**AIM OF THE EXERCISE:**
Scan each line of the records for the word "rows" and extract the ones that have it.

[Entries taken from a collection]
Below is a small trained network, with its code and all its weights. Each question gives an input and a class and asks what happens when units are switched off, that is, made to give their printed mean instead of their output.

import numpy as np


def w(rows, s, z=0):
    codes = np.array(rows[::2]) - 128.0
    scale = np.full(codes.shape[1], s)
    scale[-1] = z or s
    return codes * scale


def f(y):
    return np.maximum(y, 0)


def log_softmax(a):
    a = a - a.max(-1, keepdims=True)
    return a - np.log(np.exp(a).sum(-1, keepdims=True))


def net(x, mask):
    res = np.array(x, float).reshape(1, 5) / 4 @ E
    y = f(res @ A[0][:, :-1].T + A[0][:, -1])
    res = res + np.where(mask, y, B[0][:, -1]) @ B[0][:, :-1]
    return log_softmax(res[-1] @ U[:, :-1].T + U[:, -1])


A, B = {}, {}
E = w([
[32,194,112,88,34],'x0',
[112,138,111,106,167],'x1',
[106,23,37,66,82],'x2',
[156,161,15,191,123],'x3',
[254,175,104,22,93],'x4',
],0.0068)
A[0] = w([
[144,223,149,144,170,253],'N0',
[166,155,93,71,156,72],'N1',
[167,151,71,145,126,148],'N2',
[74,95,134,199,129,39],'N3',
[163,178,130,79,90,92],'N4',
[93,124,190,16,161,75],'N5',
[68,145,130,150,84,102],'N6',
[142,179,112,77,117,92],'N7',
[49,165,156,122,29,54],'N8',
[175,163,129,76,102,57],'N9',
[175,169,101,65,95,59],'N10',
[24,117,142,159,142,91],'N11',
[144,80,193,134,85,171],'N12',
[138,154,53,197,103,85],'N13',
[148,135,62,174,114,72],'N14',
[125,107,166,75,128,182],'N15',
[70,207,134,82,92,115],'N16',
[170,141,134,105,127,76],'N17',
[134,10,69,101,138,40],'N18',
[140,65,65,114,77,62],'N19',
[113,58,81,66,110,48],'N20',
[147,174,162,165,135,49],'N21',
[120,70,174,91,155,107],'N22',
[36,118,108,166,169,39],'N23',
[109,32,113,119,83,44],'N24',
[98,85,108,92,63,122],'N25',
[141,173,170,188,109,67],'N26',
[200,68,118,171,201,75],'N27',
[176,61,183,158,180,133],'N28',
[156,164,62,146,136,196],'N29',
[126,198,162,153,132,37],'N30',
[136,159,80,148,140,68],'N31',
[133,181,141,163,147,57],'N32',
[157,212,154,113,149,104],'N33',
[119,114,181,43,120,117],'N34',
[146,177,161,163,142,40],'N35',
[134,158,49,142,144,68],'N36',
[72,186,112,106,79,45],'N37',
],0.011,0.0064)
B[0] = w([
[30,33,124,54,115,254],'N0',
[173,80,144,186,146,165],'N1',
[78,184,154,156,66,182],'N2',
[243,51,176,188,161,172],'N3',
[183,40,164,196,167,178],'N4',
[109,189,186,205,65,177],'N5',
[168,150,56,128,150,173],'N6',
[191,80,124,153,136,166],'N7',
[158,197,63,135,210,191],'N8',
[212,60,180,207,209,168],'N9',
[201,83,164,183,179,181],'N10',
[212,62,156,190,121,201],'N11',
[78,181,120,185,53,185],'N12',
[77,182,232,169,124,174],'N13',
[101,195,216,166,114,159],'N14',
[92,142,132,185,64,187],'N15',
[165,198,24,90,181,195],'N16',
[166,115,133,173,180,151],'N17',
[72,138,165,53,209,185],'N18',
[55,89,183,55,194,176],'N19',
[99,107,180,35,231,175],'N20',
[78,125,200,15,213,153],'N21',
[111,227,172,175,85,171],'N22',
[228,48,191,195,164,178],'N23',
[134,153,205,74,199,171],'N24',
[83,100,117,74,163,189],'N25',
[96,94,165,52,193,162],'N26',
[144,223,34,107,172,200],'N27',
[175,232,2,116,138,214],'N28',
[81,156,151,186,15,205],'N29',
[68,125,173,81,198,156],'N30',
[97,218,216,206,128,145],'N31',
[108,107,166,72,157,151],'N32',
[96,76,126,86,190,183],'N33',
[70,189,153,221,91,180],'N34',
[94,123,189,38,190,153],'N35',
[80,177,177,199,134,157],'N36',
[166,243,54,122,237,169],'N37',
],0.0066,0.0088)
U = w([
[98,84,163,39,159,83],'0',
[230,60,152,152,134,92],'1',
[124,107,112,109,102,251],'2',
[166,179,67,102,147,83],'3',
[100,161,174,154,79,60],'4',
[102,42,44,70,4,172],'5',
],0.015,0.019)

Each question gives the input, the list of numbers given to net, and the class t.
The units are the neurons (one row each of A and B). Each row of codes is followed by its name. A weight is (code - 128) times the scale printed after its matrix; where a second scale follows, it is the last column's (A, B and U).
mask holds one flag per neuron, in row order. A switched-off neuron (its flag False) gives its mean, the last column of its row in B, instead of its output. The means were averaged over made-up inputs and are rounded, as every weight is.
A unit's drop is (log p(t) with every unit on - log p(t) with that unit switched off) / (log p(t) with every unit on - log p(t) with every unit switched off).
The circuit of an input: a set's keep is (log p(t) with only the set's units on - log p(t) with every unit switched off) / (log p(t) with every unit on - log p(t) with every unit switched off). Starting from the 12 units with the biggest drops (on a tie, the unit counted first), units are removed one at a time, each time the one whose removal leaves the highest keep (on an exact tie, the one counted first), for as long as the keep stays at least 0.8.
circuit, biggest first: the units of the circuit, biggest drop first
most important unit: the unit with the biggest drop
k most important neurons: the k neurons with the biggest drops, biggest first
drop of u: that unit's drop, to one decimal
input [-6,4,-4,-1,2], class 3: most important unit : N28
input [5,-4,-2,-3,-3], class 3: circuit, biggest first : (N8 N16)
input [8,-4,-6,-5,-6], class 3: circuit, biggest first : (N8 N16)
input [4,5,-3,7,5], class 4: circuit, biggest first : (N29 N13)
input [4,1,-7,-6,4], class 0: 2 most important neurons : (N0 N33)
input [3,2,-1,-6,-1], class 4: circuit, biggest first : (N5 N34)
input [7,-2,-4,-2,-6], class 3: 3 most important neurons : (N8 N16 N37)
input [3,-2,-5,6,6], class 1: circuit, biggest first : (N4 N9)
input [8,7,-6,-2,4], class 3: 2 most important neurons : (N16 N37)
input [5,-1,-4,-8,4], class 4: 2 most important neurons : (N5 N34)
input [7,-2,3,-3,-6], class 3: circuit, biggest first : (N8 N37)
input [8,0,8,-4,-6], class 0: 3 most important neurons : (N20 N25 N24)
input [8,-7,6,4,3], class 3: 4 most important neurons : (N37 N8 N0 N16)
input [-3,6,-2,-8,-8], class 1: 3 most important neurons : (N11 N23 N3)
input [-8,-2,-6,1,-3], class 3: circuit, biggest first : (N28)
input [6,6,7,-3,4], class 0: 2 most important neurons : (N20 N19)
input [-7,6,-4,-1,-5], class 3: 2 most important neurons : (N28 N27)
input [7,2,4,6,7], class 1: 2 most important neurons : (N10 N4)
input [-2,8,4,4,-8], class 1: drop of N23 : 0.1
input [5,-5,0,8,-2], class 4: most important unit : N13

**REPLY:**
def w(rows, s, z=0):
    codes = np.array(rows[::2]) - 128.0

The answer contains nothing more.